### AIM OF THE TASK
Find the string "through" in the data, then copy every line where it is found.

### SOURCE MATERIAL

Rows are points. The ring and each string are closed loops that go straight from each point to the next, and from the last back to the first. Before rounding, they use only three directions, however many columns there are. How many times does the string pass through the ring? Passing back the other way cancels.

Ring (8 x 3):
[[ -5.6 -22.8  16.5]
 [ 13.7 -26.2   9.5]
 [ 16.4 -10.2   9.8]
 [  7.3  10.8  15.1]
 [ -8.7  32.5   6.0]
 [-15.2  34.1 -10.8]
 [-20.6  16.5 -15.7]
 [-20.0  -0.2   0.3]]
String (26 x 3):
[[-28.2  28.8   8.4]
 [ -9.6   7.8   4.5]
 [ -5.7   5.0 -14.2]
 [-16.0   3.7 -32.9]
 [-35.2  -0.2  12.1]
 [-24.7  -1.7  30.3]
 [ -5.8  -2.9   0.7]
 [  0.4 -17.1 -13.7]
 [ -3.1 -31.8  13.7]
 [ -5.4 -33.2  41.8]
 [ -2.7 -14.1  24.6]
 [  2.5  -5.6  -2.5]
 [ 25.4 -31.6 -15.3]
 [ 29.9 -34.0   3.5]
 [  8.4 -10.5  29.9]
 [ -0.4   0.9  16.5]
 [ 15.5  -2.5 -15.6]
 [ 19.9   7.0  -1.4]
 [  6.4   7.9  -7.3]
 [ -2.4  11.4   6.6]
 [-14.7  40.2  40.0]
 [-18.6  50.5  28.2]
 [-19.5  33.5  25.0]
 [ -6.9  17.0  -7.4]
 [ -6.7  28.5 -40.6]
 [-20.7  39.2 -34.5]]
Times through: 4

Ring (8 x 8):
[[ 15.4   8.6   5.8  33.5 -10.3   1.2   5.1   3.9]
 [ 10.8   7.9   6.8   6.0  -0.3  18.1  -2.1  18.9]
 [  3.5  -1.4   0.6 -40.0   9.4  31.7  -6.1  25.0]
 [  1.8  -7.0  -4.6 -50.5   8.1  26.9  -2.5  16.6]
 [  8.8 -20.6 -11.2 -27.4  -5.7   9.0   4.6  -4.5]
 [ 19.5 -28.7 -11.9  14.6 -20.4  -5.9   8.3 -18.4]
 [ 24.7 -21.7  -7.3  47.5 -27.1 -15.2  10.9 -22.2]
 [ 22.1  -5.6  -0.7  53.5 -23.0 -14.3  11.0 -15.2]]
String (26 x 8):
[[  0.5  31.0   7.9  -5.7   4.8   4.6   9.1  10.2]
 [ 14.4   7.5  12.1  14.4   1.7  30.3 -10.4  33.1]
 [ 17.1  -9.5   5.9   7.0  -1.7  32.1 -12.0  28.5]
 [ 14.6 -11.2  -0.5   2.3  -5.9  17.0  -2.6  10.9]
 [  0.0  15.7   0.5 -25.1   4.5   7.2   8.4   5.7]
 [  4.7   5.2  -0.8 -18.2   0.9  10.2   5.0   6.3]
 [ -3.6  13.5  -0.2 -47.2  11.2  18.2   4.0  14.2]
 [ -6.4  14.6  -1.6 -57.1  13.2  17.7   5.5  12.9]
 [ -4.2  10.5  -3.2 -50.6   9.6  13.8   6.8   8.0]
 [ -7.1   3.1  -7.3 -73.0  13.2  19.8   5.0   9.4]
 [  8.2 -31.6 -12.7 -49.6   0.1  26.1  -4.1   7.8]
 [  4.5 -21.6 -13.5 -48.1  -0.9  13.3   4.2  -2.7]
 [ -0.9   6.1  -7.1 -34.3   0.6  -1.5  13.8  -8.1]
 [  4.8  -6.9 -10.5 -23.5  -6.2  -4.3  13.3 -14.2]
 [ 25.4 -49.4 -17.9  16.8 -26.8  -4.5   5.6 -23.3]
 [ 33.3 -54.5 -14.1  41.8 -31.8  -0.7   0.1 -17.7]
 [ 16.8 -15.8  -4.8  12.7 -13.2   3.6   3.9  -3.9]
 [  6.8   6.7  -4.6   3.1  -9.6 -13.0  16.7 -15.9]
 [  7.0  10.1  -3.6   8.9 -10.6 -16.4  18.4 -17.8]
 [ 10.9   1.0  -2.6  10.2 -10.2  -5.0  10.7  -8.1]
 [ 30.8 -27.4  -3.4  62.1 -28.6  -5.2   2.9 -11.3]
 [ 33.9 -15.0   1.1  94.9 -35.3 -20.4   9.4 -19.8]
 [ 16.9  17.6   5.5  59.5 -19.2 -21.5  16.6 -14.8]
 [  6.2  15.6   1.7   5.9  -4.8  -4.5  12.1  -3.4]
 [ 17.9  -4.7   2.0  27.9 -12.1   5.4   2.1   3.5]
 [  9.8   7.3   2.2   7.6  -4.9   4.5   5.8   3.9]]
Times through: 1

### EXERCISE OUTPUT
Rows are points. The ring and each string are closed loops that go straight from each point to the next, and from the last back to the first. Before rounding, they use only three directions, however many columns there are. How many times does the string pass through the ring? Passing back the other way cancels.
Times through: 4
Times through: 1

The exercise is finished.